▶ [WHAT THE TASK ASKS]:
This task calls for copying each line below that contains "column".

▶ [INFORMATION]:
┌────────

Below are the code and all the weights of a small trained network. Each question names an input and a class and asks about switching units off, where a switched-off unit gives its printed mean instead of its output.

import numpy as np


def w(rows, s, z=0):
    codes = np.array(rows[::2]) - 128.0
    scale = np.full(codes.shape[1], s)
    scale[-1] = z or s
    return codes * scale


def f(y):
    return y / 2 * (1 + np.tanh(0.7978845608 * (y + 0.044715 * y**3)))


def log_softmax(a):
    a = a - a.max(-1, keepdims=True)
    return a - np.log(np.exp(a).sum(-1, keepdims=True))


def net(x, mask):
    res = np.array(x, float).reshape(1, 2) / 4 @ E
    y = f(res @ A[0][:, :-1].T + A[0][:, -1])
    res = res + np.where(mask, y, B[0][:, -1]) @ B[0][:, :-1]
    return log_softmax(res[-1] @ U[:, :-1].T + U[:, -1])


A, B = {}, {}
E = w([
[139,106,176,149,205,95,85,216,86,201,107,128],'x0',
[209,123,91,53,120,77,181,110,139,218,253,84],'x1',
],0.012)
A[0] = w([
[32,140,185,138,126,144,128,118,95,84,72,150,88],'neuron 0',
[126,98,155,118,119,162,210,179,144,111,52,189,247],'neuron 1',
[56,127,202,198,123,180,40,122,132,14,36,225,109],'neuron 2',
[97,140,237,87,214,106,124,183,75,150,65,133,90],'neuron 3',
[3,171,62,93,121,152,143,7,107,21,132,109,108],'neuron 4',
[165,187,88,148,113,222,50,33,232,91,126,171,92],'neuron 5',
[117,127,196,155,249,20,51,254,98,110,110,74,104],'neuron 6',
],0.006,0.011)
B[0] = w([
[92,244,156,51,61,96,60,232,68,229,178,20,176],'neuron 0',
[159,23,43,164,232,227,44,83,195,76,148,192,226],'neuron 1',
[180,166,209,90,189,25,118,48,126,131,193,41,255],'neuron 2',
[81,212,123,102,53,190,215,202,69,172,53,125,176],'neuron 3',
[62,184,188,152,95,137,211,150,77,177,87,213,201],'neuron 4',
[70,187,221,128,82,148,182,197,81,99,107,138,169],'neuron 5',
[82,182,200,184,104,161,200,56,79,147,128,148,210],'neuron 6',
],0.011,0.013)
U = w([
[172,158,137,79,146,2,128,96,157,156,203,29,115],'0',
[63,154,140,168,95,182,175,133,79,136,72,218,74],'1',
[161,45,101,170,214,187,57,75,203,79,128,190,254],'2',
[108,130,90,121,103,118,73,201,118,101,91,83,28],'3',
],0.015,0.006)

Each question gives the input, the list of numbers given to net, and the class t.
The units are the neurons (one row each of A and B). Each row of codes is followed by its name. A weight is (code - 128) times the scale printed after its matrix; where a second scale follows, it is the last column's (A, B and U).
mask holds one flag per neuron, in row order. A switched-off neuron (its flag False) gives its mean, the last column of its row in B, instead of its output. The means were averaged over made-up inputs and are rounded, as every weight is.
A unit's drop is (log p(t) with every unit on - log p(t) with that unit switched off) / (log p(t) with every unit on - log p(t) with every unit switched off).
most important unit: the unit with the biggest drop
k most important neurons: the k neurons with the biggest drops, biggest first
drop when u is switched off: that unit's drop, to one decimal
input [8,6], class 1: 2 most important neurons => [neuron 2; neuron 6]
input [1,-3], class 2: most important neuron => [neuron 1]
input [6,5], class 1: 3 most important neurons => [neuron 2; neuron 6; neuron 0]
input [3,-3], class 2: 2 most important neurons => [neuron 1; neuron 4]
input [1,3], class 2: 2 most important neurons => [neuron 2; neuron 0]
input [-1,2], class 2: 2 most important neurons => [neuron 2; neuron 0]
input [0,3], class 2: 2 most important neurons => [neuron 2; neuron 0]
input [-8,6], class 1: 2 most important neurons => [neuron 2; neuron 4]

└────────

▶ [ANSWER BELOW]:
The units are the neurons (one row each of A and B). Each row of codes is followed by its name. A weight is (code - 128) times the scale printed after its matrix; where a second scale follows, it is the last column's (A, B and U).
mask holds one flag per neuron, in row order. A switched-off neuron (its flag False) gives its mean, the last column of its row in B, instead of its output. The means were averaged over made-up inputs and are rounded, as every weight is.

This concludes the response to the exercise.